= Beginning of Section =

How far apart are the two rows of each pair, measured in a hidden way? 0 means very close, and 20 very far. Two or three weighted sums of its numbers give each row a place; it is the straight-line distance between the places.
array([0., 14., 2., -20., 20., 19., -13., -11., -17., -19., -26., 9.])
array([22., -2., 3., 19., 3., 0., 13., 17., 19., 2., 5., 19.]) 7
array([-3., 3., 19., 18., -20., 20., 10., 11., 11., -11., 7., 35.])
array([-20., 46., -26., -43., 40., 21., -20., 6., -51., 10., -23., -7.]) 13
array([4., -10., 3., -6., -22., 14., -1., 0., 22., 7., 2., -9.])
array([-7., -3., -3., 6., -7., -18., 8., 7., 25., -12., 11., 0.]) 7
array([33., -24., -16., 32., -23., -14., 28., 3., 32., -4., 20., -24.])
array([10., -21., -15., 0., -21., 3., 18., 2., 9., 16., 20., -6.]) 6
array([-16., 10., 12., -20., 21., 2., -38., -19., -29., 3., -17., 3.])
array([5., -3., 19., -4., -23., 4., 12., 13., 10., 9., 13., 11.]) 7
array([3., 17., 5., 9., -16., 12., 6., -1., 15., -6., 11., 8.])
array([-30., 9., 12., -13., 7., 29., 10., 8., -12., 1., -5., 13.]) 5
array([-1., 21., 20., 6., 11., -1., 34., 4., 2., 18., 5., 13.])
array([23., 0., 14., 2., -17., 22., 33., 21., 23., 56., -5., 11.]) 6
array([5., 9., 8., -22., 14., -1., -15., 18., -2., 32., -11., 5.])
array([24., 22., -18., 0., 15., 5., 7., -24., 18., -11., -4., -1.]) 11
array([-6., -11., 7., 8., -9., 10., 10., 4., 18., -12., 0., 44.])
array([-14., -7., -33., 41., -9., -18., 23., -12., 28., -47., 19., -30.]) 13
array([-13., 54., -9., -43., 37., 27., -10., 31., -55., -9., -20., 16.])
array([-28., 15., 21., -13., 5., -5., 10., -21., -15., 19., -16., 6.]) 16
array([3., -11., 10., -21., -17., 1., 7., -15., 8., 13., 16., 21.])
array([13., -7., -14., 11., -22., -2., 10., -10., 18., 10., 1., -12.]) 13
array([8., -2., 24., -6., 4., 14., -18., 4., -5., -6., -2., 18.])
array([-9., -33., 4., 34., -24., 12., 21., 0., 24., -8., 9., 12.]) 5
array([9., 26., 23., 36., -22., -27., 26., 7., 31., 18., 37., 14.])
array([10., 25., 28., 1., 10., -6., 9., -7., -8., 20., 15., 22.]) 3
array([-39., -22., -24., 58., -8., -45., 2., -19., 21., -27., -1., -27.])
array([-7., 36., 25., -32., 49., -37., -59., 6., -53., 12., -24., 41.]) 18
array([22., -14., 27., -3., 1., 23., 5., 0., -1., 8., 4., -13.])
array([2., 2., 7., 22., -3., 6., 2., -19., 12., -8., 23., -14.]) 4
array([1., 5., 8., -23., -6., -8., 7., 1., 6., 15., 25., -3.])
array([-1., 25., -25., -28., -9., 12., -7., 14., -8., 17., 6., 4.]) 12
array([-19., -17., -10., -1., -10., 27., 30., 20., 0., 19., -9., 26.])
array([-30., 15., 1., -19., 18., 13., -11., 12., -34., 6., -43., 35.]) 4
array([-3., 21., -12., -23., 47., 6., -65., -8., -57., -5., -56., 27.])
array([-20., -13., 25., -14., -12., 6., 16., 15., 9., 2., 20., 10.]) 4
array([-26., -2., 16., -24., 11., 22., -14., -22., -27., -15., -22., 9.])
array([-1., -13., -22., 8., -3., 1., 19., 7., 29., -8., 13., 18.]) 7
array([-20., 14., 21., -20., 10., 5., 5., -11., 0., 13., -6., 32.])
array([24., 5., 22., 0., 9., -4., 7., -22., 27., -2., -13., -25.]) 7
array([9., -40., -61., 59., 6., -57., 20., 7., 4., -55., 15., -59.])
array([-26., 1., 5., 9., -9., 2., 11., 21., -7., 5., 2., 29.]) 11
array([5., -12., -9., -19., -2., 3., -11., 13., -1., 11., -2., 4.])
array([11., 6., 6., -29., 50., 10., -56., 16., -46., -15., -51., 0.]) 5
array([-19., 19., 7., -38., 44., 21., -51., -12., -45., 0., -43., 14.])
array([-15., 8., 16., -21., -7., -9., -10., 1., -8., 13., -14., 21.]) 4
array([1., -3., -8., -12., -13., -14., -16., -6., 19., -10., 24., -16.])
array([-1., -4., 4., -11., -1., 18., 3., 32., 5., 10., 7., 4.]) 7
array([14., -7., 4., 27., -39., -9., 19., 14., 18., -1., 22., 11.])
array([9., -4., 37., -24., 13., -45., -13., 3., -14., 18., -13., -14.]) 19
array([6., -18., -26., 18., -18., -8., 22., 22., 28., -16., 27., -24.])
array([-20., 21., 8., -21., 15., -4., -20., 19., -21., 0., -22., 22.]) 9
array([-36., 10., -9., -5., 8., 42., 17., 0., -2., -19., 4., 12.])
array([-12., -18., -34., 7., -18., -10., 32., -1., 18., -14., -5., -49.]) 7
array([6., 14., 22., -24., 22., 4., -22., 3., -35., 7., -28., 16.])
array([27., 5., 10., 21., -8., 7., 16., -4., 18., -11., 18., 14.]) 5
array([-1., -14., 9., -27., 10., 3., -33., -13., -13., 6., -22., 25.])
array([44., -8., -5., 4., -24., 9., 4., 4., 31., 32., -3., -16.]) 13
array([-16., 18., -6., -21., 28., 14., -9., -21., -34., 10., -19., 8.])
array([3., 7., -8., -5., -15., -4., 17., -6., 6., 9., 19., 8.]) 3
array([-11., 9., 9., -12., 20., 4., -19., -21., -13., 0., 0., -9.])
array([11., -1., 12., -5., -23., 16., 16., 7., 14., 14., 13., -9.]) 11
array([9., -6., 31., -23., -9., -10., 13., -14., 6., -1., 7., -3.])
array([-5., 54., -1., -51., 11., 18., -31., 7., -42., -2., -28., 5.]) 17
array([14., 5., 14., -18., -4., 17., -11., 9., -5., -11., -5., 9.])
array([-23., -10., -3., 20., -17., -11., 0., -26., 14., -10., 6., 0.]) 7
array([-6., 42., 7., -13., 18., 32., -18., -7., -9., 30., -30., 19.])
array([8., 7., 11., -22., 1., -3., -24., 3., -18., -10., -21., 2.]) 4
array([-1., -34., 3., -7., -21., 0., 14., -10., 15., 6., 5., -17.])
array([45., 14., -15., -8., -17., -17., 19., 18., 4., 55., -23., -16.]) 8
array([1., -25., 11., -1., -21., -5., 1., 17., 16., -5., 10., 9.])
array([-22., -4., 15., -1., -17., 4., 40., 18., 23., 3., 10., 3.]) 4
array([14., -16., 2., 21., -14., 18., 22., 15., 28., -2., 10., -14.])
array([26., 18., -24., 5., 2., 15., 31., 7., -3., 18., -30., 29.]) 7
array([-1., -8., -8., 4., -3., 30., -8., -3., 8., -2., 8., -11.])
array([-17., -4., 34., 10., -9., 12., 15., -7., 20., -41., 2., 0.]) 11
array([16., -4., 10., -2., -3., 7., 17., -2., 9., 1., 10., 14.])
array([7., -15., -4., -10., -10., 13., 30., 1., -1., -12., 10., 1.]) 9
array([10., -1., 33., 8., -22., 10., -8., 8., 11., 20., 18., -2.])
array([0., -14., 8., -2., -18., 6., 11., 28., 17., -4., 29., -18.]) 5
array([10., 7., 9., 14., -14., 2., 26., -7., 12., 3., 9., -10.])
array([-21., 17., -2., -29., 49., 26., -44., 4., -56., -29., -27., 21.]) 4
array([-3., -11., -15., -9., -12., 2., -20., -6., 2., 20., 13., -4.])
array([-23., 31., -6., -31., 41., -4., -49., -15., -39., 7., -26., 21.]) 8
array([6., 10., 37., -16., 26., 9., -25., -13., -10., -10., -17., -20.])
array([-24., 25., 0., -15., 26., 14., -49., -26., -30., 12., -32., 7.]) 3
array([-10., 17., -3., -2., 4., 3., 1., 13., 16., 3., 20., -5.])
array([10., 10., 9., -3., -27., 24., 4., -23., 23., 22., -13., 10.]) 8
array([-14., 1., 14., -6., -16., -8., -5., 21., 12., -1., -13., -8.])
array([0., -9., -43., 28., -11., -22., 46., -8., 17., -24., 11., -14.]) 5
array([6., -5., 30., -3., 1., 12., 22., 18., 18., 3., -4., 9.])
array([7., -3., 27., -4., -8., 6., 31., -10., 16., 1., 15., 4.]) 2
array([12., 29., 17., -20., 43., -20., -52., 13., -45., 1., -26., 25.])
array([-8., -9., -6., 6., -14., 10., -2., -22., 7., 25., 14., -18.]) 11
array([-1., -11., 4., -11., -7., 7., -8., -3., -10., 12., -1., 10.])
array([-7., 32., -21., -23., 37., 0., -50., -12., -31., -2., -42., 16.]) 3
array([0., -14., 43., -1., -5., 5., -17., -17., 7., 13., 3., -4.])
array([-20., 30., 28., -42., 39., 2., -65., -8., -56., 2., -31., 17.]) 2
array([17., -24., -4., 18., -15., 4., 11., -12., 14., -26., 18., 3.])
array([12., -10., 2., 20., -24., -7., 16., -1., 20., 6., 10., -25.]) 5
array([9., -4., -7., 37., -16., 11., 2., -11., 24., 2., 16., -18.])
array([-4., -21., -4., 4., -18., 3., 24., -5., 20., -9., 21., -11.]) 3
array([-5., -5., -44., 51., -17., -23., 25., -1., 38., -23., 11., -6.])
array([14., -17., 10., -12., -17., 3., -3., 0., 1., 14., 10., -9.]) 8
array([11., -2., 9., -26., 12., 5., -1., -25., -9., 6., -4., 7.])
array([0., -10., 12., -25., -16., 12., 14., -1., 16., 2., 5., 20.]) 3
array([-3., -13., -31., 11., -19., -13., 28., 5., 21., -21., 28., -17.])
array([-11., -3., -23., 18., -16., -9., 7., -11., 26., -4., 16., 1.]) 8
array([-38., 39., -18., -24., 59., 6., -76., -14., -69., 7., -65., 18.])
array([13., 14., 9., 3., -10., 10., 14., -3., 9., -3., -3., 18.]) 11
array([-18., 14., 17., -15., 28., 31., -33., -12., -41., -2., -26., 21.])
array([9., -5., 19., -23., 9., 7., -7., 5., -22., 5., -8., 48.]) 9
array([1., 12., 6., -11., 3., 8., 6., 6., 5., 11., 10., -4.])
array([-8., 1., 25., -8., -12., 13., 29., 2., 7., 24., 7., -2.]) 2
array([19., 17., -25., 44., -7., -11., 11., 2., 19., -14., 17., 14.])
array([-13., 21., 3., -17., 39., 18., -25., -33., -33., 17., -24., 9.]) 13
array([8., -14., -7., -9., 0., 6., 6., -14., -2., -7., 2., 5.])
array([-4., -8., -20., 27., -7., -3., 13., 12., 22., -19., 15., -9.]) 5
array([20., 20., 24., -6., 11., 23., -19., -21., -31., 17., -26., 29.])
array([-3., 38., 30., -19., 34., -24., -32., -5., -34., 19., -32., 23.]) 12
array([-69., -36., -73., 44., 61., -75., -78., -28., -48., -46., -98., 13.])
array([21., -24., -16., -10., -3., 14., -1., 3., 2., 18., -13., 12.]) 8
array([9., -25., -29., 52., -7., -40., 22., -4., 17., -32., 23., -37.])
array([-8., 2., 4., 6., -13., -5., 17., 9., 17., 1., 15., -2.]) 5
array([-4., -6., -21., 41., -9., -23., 25., 19., 19., -27., 15., -38.])
array([-2., 7., -3., -10., 17., 17., -36., -4., -15., -4., -6., 6.]) 13
array([60., -2., -12., -2., -18., -5., 28., 12., 21., 44., 0., -33.])
array([5., -5., -17., -7., -3., -3., -13., -19., 12., 2., 13., -1.]) 13
array([6., -4., 16., -18., -10., 13., -21., -7., -5., -3., -4., 1.])
array([-2., 30., 16., 10., -26., -8., 17., -26., 21., -3., 14., 1.]) 7
array([-10., 7., 7., -32., 0., 12., -4., -13., -32., -3., -8., 2.])
array([-12., 6., 18., 6., -23., 4., 19., 0., 16., 9., 9., 8.]) 5
array([-8., 4., 6., -34., -7., 7., 4., 8., -13., 15., -5., 12.])
array([-15., -48., -29., 45., 2., -40., 40., 10., 10., -33., -8., -57.]) 11
array([4., -22., 15., 2., -12., 11., 3., 3., 10., 6., -4., 7.])
array([0., 16., -3., -15., 7., 8., -14., -5., -9., 21., -7., 37.]) 7
array([-14., -6., 15., -25., 16., 3., -28., -5., -23., -10., -11., 5.])
array([-52., -13., -57., 43., 71., -78., -56., -36., -59., -46., -75., 27.]) 9
array([-6., -27., 9., 16., -20., 5., 18., 14., 21., 12., 28., -11.])
array([-14., 18., -27., -20., 24., 20., -23., -21., -34., -2., -29., -3.]) 8
array([-11., -9., 21., 3., -12., 13., 19., -1., 20., -4., 18., 6.])
array([12., 20., 31., -7., 2., -20., -5., 18., -4., 15., 2., 16.]) 4
array([-26., -12., 20., -5., -14., 28., 8., 6., 1., 15., 17., 6.])
array([10., -9., -16., -35., -8., -9., 1., 18., -3., 38., 10., -11.]) 6
array([10., -16., -39., 13., -23., -5., 14., -2., 12., -11., 6., -9.])
array([9., 52., 3., -21., -9., 1., -10., 1., -16., 0., -5., 12.]) 6
array([13., -3., 17., -12., -10., -3., -5., 3., 11., 5., -10., -10.])
array([26., -15., 31., -2., -16., -28., 17., 14., 22., 14., 33., -1.]) 11
array([-4., 13., 14., -5., -9., 7., 7., 1., 4., 33., 18., 6.])
array([-12., -3., 12., 11., -4., -1., 24., 13., 11., -11., -4., 9.]) 9
array([21., -2., -1., -35., 17., -6., 0., -24., -22., -10., -24., -19.])
array([-3., -3., 3., -8., -14., 2., -9., 1., -1., -11., 10., -18.]) 4
array([-67., -45., -97., 94., 82., -102., 3., -39., -32., -45., -72., -39.])
array([-10., 12., -7., -24., 10., 17., -7., 14., -25., -8., -14., 38.]) 10
array([-24., 7., 6., -12., -5., -2., 11., -2., -13., 11., -24., 17.])
array([12., -15., 0., -4., -3., 11., 13., -8., 16., 17., 15., -15.]) 8
array([17., -14., 1., -5., -13., 9., 19., 2., 20., 9., 4., 2.])
array([23., -11., 18., -17., 1., 7., -20., -13., -6., 10., -2., 7.]) 6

= End of Section =

__REQUIREMENT__. A verbatim transcription is required: the first line of the listing, the line containing "15., -6., 11., 8.])", and every line between them.

__THE COMPLETED TASK__.
How far apart are the two rows of each pair, measured in a hidden way? 0 means very close, and 20 very far. Two or three weighted sums of its numbers give each row a place; it is the straight-line distance between the places.
array([0., 14., 2., -20., 20., 19., -13., -11., -17., -19., -26., 9.])
array([22., -2., 3., 19., 3., 0., 13., 17., 19., 2., 5., 19.]) 7
array([-3., 3., 19., 18., -20., 20., 10., 11., 11., -11., 7., 35.])
array([-20., 46., -26., -43., 40., 21., -20., 6., -51., 10., -23., -7.]) 13
array([4., -10., 3., -6., -22., 14., -1., 0., 22., 7., 2., -9.])
array([-7., -3., -3., 6., -7., -18., 8., 7., 25., -12., 11., 0.]) 7
array([33., -24., -16., 32., -23., -14., 28., 3., 32., -4., 20., -24.])
array([10., -21., -15., 0., -21., 3., 18., 2., 9., 16., 20., -6.]) 6
array([-16., 10., 12., -20., 21., 2., -38., -19., -29., 3., -17., 3.])
array([5., -3., 19., -4., -23., 4., 12., 13., 10., 9., 13., 11.]) 7
array([3., 17., 5., 9., -16., 12., 6., -1., 15., -6., 11., 8.])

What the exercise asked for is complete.